▶ _TASK GOAL_
Set down, please, exactly the lines below that run from the line with "q_836 (h 361): [143" to the line with "q_262 (h 505): [120", both lines included.
START RECORDED DATA
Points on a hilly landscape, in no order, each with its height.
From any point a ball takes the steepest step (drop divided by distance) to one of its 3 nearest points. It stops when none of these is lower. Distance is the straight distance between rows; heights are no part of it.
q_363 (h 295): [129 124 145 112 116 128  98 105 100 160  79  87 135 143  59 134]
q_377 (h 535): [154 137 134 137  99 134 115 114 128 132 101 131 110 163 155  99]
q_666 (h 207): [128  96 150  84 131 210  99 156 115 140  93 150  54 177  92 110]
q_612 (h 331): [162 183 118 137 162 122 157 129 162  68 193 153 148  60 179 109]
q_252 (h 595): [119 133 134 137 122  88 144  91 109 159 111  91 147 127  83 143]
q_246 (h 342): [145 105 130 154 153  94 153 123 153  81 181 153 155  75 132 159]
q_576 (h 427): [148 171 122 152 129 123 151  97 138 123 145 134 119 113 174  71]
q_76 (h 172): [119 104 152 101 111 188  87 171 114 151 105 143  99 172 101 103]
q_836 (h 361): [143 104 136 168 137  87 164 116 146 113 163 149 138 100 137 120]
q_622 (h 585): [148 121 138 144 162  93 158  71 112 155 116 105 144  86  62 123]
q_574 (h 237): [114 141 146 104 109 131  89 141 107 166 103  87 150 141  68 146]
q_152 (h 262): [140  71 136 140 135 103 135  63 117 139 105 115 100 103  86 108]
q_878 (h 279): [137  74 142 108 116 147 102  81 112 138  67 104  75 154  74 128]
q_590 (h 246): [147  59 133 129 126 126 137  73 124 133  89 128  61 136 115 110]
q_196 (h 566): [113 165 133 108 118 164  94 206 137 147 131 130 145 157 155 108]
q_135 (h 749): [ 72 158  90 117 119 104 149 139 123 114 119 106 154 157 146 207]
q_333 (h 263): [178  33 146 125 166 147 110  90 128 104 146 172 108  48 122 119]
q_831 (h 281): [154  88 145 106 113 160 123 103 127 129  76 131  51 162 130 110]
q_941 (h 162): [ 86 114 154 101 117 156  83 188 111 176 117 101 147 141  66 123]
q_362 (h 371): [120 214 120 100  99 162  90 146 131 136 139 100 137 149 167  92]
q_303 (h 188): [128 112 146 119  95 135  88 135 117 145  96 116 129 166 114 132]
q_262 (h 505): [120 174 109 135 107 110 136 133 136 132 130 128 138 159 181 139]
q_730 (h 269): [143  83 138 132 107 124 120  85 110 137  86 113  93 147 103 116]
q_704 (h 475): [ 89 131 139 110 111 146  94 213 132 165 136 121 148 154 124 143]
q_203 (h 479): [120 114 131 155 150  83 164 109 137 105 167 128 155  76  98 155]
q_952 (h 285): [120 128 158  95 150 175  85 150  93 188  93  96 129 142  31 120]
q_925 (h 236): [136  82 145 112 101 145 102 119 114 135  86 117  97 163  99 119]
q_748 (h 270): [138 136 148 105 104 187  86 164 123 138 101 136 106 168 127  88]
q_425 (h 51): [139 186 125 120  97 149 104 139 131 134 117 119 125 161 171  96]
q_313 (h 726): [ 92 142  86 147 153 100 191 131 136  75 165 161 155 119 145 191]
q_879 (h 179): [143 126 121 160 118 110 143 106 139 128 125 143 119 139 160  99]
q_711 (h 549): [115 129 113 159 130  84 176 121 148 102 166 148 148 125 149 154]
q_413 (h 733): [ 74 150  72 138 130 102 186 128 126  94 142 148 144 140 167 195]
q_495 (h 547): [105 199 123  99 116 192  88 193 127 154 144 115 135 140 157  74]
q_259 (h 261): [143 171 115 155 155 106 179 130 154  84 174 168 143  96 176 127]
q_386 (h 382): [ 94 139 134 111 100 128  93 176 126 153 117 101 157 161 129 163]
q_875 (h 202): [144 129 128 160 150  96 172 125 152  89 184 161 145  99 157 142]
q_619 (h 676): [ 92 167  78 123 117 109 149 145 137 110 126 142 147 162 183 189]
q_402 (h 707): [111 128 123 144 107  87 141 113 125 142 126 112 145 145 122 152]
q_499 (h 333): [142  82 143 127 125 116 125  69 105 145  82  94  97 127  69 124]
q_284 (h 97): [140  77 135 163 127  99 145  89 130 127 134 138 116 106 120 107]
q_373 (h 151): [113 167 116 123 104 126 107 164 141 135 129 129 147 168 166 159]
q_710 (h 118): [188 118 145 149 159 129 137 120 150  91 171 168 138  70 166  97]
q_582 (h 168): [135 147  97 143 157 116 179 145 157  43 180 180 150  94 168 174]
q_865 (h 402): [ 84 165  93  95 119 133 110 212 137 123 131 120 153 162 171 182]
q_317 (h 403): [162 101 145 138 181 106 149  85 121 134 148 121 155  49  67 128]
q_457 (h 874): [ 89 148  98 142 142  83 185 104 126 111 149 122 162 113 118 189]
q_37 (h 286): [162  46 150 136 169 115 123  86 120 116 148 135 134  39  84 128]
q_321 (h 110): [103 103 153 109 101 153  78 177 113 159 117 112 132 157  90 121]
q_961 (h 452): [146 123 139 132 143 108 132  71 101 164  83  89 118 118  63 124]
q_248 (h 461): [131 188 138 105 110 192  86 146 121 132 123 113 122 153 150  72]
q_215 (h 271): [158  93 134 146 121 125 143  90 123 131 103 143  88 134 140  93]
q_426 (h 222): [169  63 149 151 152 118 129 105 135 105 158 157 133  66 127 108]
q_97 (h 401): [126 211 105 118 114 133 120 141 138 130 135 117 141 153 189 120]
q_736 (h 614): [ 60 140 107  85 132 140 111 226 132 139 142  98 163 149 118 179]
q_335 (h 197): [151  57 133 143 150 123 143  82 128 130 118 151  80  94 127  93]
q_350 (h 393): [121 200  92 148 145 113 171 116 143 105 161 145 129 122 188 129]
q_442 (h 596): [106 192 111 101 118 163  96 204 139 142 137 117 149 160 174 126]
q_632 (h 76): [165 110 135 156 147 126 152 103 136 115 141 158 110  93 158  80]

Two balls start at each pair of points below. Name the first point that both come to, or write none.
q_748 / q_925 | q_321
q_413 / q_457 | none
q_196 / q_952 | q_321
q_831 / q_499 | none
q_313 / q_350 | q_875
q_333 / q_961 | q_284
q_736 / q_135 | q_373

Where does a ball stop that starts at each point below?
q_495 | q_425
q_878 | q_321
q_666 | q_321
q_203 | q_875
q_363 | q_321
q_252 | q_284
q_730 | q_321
END RECORDED DATA
▶ _WORKED SOLUTION_
q_836 (h 361): [143 104 136 168 137  87 164 116 146 113 163 149 138 100 137 120]
q_622 (h 585): [148 121 138 144 162  93 158  71 112 155 116 105 144  86  62 123]
q_574 (h 237): [114 141 146 104 109 131  89 141 107 166 103  87 150 141  68 146]
q_152 (h 262): [140  71 136 140 135 103 135  63 117 139 105 115 100 103  86 108]
q_878 (h 279): [137  74 142 108 116 147 102  81 112 138  67 104  75 154  74 128]
q_590 (h 246): [147  59 133 129 126 126 137  73 124 133  89 128  61 136 115 110]
q_196 (h 566): [113 165 133 108 118 164  94 206 137 147 131 130 145 157 155 108]
q_135 (h 749): [ 72 158  90 117 119 104 149 139 123 114 119 106 154 157 146 207]
q_333 (h 263): [178  33 146 125 166 147 110  90 128 104 146 172 108  48 122 119]
q_831 (h 281): [154  88 145 106 113 160 123 103 127 129  76 131  51 162 130 110]
q_941 (h 162): [ 86 114 154 101 117 156  83 188 111 176 117 101 147 141  66 123]
q_362 (h 371): [120 214 120 100  99 162  90 146 131 136 139 100 137 149 167  92]
q_303 (h 188): [128 112 146 119  95 135  88 135 117 145  96 116 129 166 114 132]
q_262 (h 505): [120 174 109 135 107 110 136 133 136 132 130 128 138 159 181 139]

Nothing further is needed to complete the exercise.